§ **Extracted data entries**

───

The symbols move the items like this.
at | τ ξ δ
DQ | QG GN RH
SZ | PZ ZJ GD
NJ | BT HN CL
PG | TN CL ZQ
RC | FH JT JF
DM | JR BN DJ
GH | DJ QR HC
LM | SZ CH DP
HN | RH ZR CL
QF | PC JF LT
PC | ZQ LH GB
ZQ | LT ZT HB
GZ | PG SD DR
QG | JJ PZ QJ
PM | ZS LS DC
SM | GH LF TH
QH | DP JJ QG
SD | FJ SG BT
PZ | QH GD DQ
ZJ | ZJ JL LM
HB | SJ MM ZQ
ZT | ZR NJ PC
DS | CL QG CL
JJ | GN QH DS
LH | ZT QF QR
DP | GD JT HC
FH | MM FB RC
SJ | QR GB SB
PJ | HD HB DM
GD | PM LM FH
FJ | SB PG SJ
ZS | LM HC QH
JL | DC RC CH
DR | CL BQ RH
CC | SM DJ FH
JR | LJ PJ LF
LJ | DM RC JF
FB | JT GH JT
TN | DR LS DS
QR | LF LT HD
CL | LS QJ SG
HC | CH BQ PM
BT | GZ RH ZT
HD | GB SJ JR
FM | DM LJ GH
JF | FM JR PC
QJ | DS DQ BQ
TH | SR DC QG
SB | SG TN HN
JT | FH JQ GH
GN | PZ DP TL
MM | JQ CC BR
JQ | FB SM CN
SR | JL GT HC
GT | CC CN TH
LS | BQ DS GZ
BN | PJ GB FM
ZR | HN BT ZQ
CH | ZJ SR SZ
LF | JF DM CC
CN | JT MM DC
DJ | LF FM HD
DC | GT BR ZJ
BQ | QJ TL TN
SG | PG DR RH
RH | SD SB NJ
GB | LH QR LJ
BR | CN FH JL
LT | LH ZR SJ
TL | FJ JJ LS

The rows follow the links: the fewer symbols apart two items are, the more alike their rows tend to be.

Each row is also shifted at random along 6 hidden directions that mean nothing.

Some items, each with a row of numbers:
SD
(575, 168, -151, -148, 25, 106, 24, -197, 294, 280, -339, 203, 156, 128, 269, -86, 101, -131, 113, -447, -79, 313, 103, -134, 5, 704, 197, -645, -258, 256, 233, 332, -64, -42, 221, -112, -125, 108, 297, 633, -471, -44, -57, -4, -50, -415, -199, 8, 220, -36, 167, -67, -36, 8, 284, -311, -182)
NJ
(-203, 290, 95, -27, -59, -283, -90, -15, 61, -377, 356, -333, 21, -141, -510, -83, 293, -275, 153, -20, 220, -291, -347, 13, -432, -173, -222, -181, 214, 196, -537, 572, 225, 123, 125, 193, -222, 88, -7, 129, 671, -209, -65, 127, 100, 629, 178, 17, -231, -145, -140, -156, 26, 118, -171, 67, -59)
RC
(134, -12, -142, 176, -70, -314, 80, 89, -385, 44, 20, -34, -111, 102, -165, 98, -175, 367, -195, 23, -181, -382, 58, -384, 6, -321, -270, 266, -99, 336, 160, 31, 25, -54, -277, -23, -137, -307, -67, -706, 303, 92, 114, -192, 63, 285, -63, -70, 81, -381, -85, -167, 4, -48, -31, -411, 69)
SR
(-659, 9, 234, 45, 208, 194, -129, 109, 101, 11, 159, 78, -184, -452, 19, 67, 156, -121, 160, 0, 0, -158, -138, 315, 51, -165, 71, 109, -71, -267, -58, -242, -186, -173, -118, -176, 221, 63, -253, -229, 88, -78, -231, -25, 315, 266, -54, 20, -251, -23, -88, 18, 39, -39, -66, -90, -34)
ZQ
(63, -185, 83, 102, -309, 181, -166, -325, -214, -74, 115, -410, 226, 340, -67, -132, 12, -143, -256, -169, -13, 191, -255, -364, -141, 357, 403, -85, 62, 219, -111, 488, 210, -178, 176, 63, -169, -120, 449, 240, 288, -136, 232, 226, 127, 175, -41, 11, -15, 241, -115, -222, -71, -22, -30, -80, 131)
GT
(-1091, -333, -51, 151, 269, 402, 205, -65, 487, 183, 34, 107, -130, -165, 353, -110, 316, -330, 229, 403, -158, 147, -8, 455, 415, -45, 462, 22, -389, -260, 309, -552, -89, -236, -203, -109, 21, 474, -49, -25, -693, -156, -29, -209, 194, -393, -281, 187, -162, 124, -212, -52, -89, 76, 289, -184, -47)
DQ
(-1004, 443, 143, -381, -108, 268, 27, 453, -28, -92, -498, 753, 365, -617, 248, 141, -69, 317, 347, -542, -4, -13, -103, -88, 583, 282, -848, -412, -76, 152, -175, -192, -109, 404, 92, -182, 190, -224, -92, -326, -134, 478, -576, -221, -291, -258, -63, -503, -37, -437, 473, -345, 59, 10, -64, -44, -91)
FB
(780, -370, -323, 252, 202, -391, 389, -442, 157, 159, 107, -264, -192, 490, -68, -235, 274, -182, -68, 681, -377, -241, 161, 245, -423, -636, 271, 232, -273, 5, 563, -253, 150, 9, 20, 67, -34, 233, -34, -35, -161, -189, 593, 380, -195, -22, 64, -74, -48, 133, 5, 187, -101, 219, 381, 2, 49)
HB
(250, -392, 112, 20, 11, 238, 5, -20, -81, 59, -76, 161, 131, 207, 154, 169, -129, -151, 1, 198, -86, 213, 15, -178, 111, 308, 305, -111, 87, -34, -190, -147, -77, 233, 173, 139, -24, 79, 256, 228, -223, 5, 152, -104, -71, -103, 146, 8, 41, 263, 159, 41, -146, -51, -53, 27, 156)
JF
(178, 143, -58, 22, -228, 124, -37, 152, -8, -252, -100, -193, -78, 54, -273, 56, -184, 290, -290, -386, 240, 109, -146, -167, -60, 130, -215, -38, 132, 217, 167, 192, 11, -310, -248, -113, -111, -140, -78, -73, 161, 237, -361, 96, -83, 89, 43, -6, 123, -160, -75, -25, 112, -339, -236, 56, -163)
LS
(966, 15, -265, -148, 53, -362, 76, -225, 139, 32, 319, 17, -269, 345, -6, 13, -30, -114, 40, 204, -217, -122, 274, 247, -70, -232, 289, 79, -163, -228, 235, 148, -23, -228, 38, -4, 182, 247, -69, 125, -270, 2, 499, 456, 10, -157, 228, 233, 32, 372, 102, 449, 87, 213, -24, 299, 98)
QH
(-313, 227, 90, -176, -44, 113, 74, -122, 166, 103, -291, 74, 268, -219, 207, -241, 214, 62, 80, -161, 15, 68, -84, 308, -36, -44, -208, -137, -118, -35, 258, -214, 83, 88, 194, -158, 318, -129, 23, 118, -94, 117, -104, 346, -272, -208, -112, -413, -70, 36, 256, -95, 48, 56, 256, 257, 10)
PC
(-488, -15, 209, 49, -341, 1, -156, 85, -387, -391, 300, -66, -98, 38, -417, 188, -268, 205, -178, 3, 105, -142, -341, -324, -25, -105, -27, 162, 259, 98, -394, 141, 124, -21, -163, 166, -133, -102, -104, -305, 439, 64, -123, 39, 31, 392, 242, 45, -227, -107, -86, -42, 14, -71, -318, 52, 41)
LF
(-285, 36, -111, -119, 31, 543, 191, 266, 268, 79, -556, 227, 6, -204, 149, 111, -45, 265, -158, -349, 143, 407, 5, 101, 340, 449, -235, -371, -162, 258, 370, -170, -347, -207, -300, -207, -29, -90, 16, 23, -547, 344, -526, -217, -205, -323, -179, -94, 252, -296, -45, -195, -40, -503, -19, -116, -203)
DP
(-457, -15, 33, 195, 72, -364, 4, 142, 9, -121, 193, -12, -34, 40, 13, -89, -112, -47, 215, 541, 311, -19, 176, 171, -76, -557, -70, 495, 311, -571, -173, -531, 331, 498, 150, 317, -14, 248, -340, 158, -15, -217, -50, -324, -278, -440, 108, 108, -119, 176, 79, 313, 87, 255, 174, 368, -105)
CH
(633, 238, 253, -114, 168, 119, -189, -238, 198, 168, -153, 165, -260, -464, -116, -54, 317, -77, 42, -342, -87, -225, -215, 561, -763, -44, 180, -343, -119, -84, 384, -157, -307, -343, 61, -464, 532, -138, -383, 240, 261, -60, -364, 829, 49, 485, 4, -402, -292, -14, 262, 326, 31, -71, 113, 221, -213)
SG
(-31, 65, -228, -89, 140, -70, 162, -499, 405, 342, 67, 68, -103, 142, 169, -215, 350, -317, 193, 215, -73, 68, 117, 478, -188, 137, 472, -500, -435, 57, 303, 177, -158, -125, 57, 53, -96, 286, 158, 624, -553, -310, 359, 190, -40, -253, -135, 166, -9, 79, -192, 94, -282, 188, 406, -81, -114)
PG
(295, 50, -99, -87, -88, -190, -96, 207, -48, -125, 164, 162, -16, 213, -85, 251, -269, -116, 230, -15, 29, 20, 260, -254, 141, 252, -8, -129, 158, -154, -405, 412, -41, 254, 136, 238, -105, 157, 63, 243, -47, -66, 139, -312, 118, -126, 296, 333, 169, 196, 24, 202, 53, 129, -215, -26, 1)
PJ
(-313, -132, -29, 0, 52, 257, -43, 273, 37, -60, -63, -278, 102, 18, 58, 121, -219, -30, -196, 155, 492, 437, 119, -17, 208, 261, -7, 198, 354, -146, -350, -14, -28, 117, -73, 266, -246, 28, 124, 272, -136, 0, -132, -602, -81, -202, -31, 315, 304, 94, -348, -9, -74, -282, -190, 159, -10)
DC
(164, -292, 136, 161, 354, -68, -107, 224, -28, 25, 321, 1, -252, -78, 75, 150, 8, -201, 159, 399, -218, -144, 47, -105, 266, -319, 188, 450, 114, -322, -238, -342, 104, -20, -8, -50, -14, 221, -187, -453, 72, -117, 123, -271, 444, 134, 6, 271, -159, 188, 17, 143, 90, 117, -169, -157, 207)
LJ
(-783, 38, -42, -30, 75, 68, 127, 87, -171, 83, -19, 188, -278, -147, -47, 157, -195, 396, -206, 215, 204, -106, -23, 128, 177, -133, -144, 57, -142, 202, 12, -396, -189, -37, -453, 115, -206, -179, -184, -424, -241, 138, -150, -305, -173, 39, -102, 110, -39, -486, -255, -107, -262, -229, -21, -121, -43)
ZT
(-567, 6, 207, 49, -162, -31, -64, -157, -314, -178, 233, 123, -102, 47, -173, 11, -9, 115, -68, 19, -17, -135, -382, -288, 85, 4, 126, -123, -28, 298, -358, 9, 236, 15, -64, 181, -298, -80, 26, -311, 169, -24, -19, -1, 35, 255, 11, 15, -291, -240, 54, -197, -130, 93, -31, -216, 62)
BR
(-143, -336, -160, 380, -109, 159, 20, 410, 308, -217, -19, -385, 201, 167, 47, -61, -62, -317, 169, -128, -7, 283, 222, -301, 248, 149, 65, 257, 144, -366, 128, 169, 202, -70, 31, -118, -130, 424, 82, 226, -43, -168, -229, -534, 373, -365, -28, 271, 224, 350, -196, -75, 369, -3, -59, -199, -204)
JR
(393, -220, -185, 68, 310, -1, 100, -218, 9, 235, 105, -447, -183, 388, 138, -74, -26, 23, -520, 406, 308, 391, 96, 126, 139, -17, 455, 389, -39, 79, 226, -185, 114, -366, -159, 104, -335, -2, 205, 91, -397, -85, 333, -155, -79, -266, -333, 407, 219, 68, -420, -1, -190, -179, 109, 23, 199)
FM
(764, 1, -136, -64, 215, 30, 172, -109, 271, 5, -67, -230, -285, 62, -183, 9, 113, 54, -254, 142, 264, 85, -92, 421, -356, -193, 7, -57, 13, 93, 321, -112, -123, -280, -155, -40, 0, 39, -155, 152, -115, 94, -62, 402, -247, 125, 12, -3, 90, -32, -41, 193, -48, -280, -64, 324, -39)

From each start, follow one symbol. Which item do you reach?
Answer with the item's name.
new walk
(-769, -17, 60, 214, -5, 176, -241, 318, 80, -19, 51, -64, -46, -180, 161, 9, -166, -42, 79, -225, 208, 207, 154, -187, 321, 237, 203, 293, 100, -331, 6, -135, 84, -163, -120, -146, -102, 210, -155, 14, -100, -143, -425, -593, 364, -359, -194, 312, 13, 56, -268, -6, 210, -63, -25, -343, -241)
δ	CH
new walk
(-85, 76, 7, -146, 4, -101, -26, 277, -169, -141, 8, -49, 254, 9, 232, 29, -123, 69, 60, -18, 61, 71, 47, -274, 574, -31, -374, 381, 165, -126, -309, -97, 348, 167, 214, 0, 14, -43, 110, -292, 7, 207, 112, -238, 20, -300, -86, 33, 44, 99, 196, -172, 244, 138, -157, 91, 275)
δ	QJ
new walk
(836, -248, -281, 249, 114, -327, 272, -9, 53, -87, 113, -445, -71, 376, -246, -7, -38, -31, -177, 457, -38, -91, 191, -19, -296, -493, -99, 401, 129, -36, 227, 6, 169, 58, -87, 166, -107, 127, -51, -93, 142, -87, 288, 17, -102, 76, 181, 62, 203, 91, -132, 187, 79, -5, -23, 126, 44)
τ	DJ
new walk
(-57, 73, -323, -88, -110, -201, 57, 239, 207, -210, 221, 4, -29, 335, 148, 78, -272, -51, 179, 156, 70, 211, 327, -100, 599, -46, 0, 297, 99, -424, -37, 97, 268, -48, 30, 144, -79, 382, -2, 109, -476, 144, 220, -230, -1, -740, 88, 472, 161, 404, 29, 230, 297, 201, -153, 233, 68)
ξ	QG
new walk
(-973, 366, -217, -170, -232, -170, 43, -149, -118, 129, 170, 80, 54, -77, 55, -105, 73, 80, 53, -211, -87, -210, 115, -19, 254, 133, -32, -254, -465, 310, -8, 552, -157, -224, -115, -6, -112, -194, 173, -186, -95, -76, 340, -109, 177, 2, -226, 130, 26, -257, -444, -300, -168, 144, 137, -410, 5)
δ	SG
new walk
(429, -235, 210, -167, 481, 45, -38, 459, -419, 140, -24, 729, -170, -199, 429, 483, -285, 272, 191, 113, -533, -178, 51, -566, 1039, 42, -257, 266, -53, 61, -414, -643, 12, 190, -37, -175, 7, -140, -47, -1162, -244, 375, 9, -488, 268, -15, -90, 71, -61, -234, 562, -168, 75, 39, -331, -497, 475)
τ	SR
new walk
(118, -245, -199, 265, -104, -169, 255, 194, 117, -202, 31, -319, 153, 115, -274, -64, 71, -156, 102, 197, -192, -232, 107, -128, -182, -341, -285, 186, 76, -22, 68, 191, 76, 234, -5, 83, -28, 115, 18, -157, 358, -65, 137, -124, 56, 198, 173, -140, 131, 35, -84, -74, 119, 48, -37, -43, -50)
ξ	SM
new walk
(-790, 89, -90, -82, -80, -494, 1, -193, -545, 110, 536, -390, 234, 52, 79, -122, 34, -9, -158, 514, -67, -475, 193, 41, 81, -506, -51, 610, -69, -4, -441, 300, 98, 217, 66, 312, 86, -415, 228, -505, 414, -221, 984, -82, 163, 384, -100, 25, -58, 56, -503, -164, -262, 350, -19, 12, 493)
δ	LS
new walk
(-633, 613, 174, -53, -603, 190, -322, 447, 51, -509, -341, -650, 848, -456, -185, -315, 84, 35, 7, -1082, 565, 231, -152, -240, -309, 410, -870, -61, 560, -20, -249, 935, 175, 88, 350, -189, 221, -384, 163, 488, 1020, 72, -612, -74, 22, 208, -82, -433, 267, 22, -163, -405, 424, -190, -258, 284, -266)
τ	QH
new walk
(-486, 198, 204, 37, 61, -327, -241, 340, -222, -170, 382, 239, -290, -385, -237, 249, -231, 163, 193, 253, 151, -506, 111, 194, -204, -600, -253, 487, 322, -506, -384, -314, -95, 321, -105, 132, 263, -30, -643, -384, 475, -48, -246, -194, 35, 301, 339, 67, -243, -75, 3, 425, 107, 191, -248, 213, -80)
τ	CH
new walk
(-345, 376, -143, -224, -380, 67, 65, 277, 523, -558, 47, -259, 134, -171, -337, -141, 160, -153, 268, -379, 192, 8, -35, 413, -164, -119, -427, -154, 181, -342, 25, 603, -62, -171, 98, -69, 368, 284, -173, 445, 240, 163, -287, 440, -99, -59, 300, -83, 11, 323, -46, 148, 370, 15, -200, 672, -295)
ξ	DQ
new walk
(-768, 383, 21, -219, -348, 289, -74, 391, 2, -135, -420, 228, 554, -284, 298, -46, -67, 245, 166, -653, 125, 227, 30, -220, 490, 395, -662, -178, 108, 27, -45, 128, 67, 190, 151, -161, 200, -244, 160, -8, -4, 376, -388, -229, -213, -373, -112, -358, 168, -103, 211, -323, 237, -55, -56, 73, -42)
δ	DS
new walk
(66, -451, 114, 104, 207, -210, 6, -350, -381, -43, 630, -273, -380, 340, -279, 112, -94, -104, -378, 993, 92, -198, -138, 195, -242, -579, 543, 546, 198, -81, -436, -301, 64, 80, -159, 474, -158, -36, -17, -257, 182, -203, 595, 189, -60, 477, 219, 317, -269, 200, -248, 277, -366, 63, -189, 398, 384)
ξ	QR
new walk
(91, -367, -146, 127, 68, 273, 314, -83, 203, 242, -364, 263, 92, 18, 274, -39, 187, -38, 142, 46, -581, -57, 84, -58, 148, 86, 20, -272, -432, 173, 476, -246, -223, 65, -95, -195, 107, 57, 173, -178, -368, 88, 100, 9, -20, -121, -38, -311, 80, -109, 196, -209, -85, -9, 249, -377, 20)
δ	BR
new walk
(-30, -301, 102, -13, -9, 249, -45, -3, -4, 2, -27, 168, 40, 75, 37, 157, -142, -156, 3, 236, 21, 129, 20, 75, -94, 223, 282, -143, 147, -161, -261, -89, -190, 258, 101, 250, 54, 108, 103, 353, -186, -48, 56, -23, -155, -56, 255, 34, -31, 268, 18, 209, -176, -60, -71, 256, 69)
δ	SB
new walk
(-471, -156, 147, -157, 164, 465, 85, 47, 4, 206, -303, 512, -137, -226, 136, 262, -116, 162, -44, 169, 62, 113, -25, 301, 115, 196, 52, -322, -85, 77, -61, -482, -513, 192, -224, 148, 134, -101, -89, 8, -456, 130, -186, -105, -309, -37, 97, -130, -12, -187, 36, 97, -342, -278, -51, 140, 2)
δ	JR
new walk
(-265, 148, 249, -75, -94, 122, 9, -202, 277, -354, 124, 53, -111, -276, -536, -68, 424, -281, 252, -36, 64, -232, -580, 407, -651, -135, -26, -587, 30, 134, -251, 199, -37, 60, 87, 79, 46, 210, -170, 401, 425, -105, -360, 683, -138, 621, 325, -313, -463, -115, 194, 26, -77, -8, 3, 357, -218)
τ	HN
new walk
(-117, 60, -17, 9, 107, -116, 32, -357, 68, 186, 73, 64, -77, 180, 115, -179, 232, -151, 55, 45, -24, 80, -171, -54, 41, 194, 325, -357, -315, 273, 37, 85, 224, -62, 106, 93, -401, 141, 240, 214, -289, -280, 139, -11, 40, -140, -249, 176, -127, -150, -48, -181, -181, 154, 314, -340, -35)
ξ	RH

───

§ **EXERCISE OBJECTIVE**
Search the entries for the word "symbols" and copy every line that holds it.

§ **RESULT BELOW**
The symbols move the items like this.
The rows follow the links: the fewer symbols apart two items are, the more alike their rows tend to be.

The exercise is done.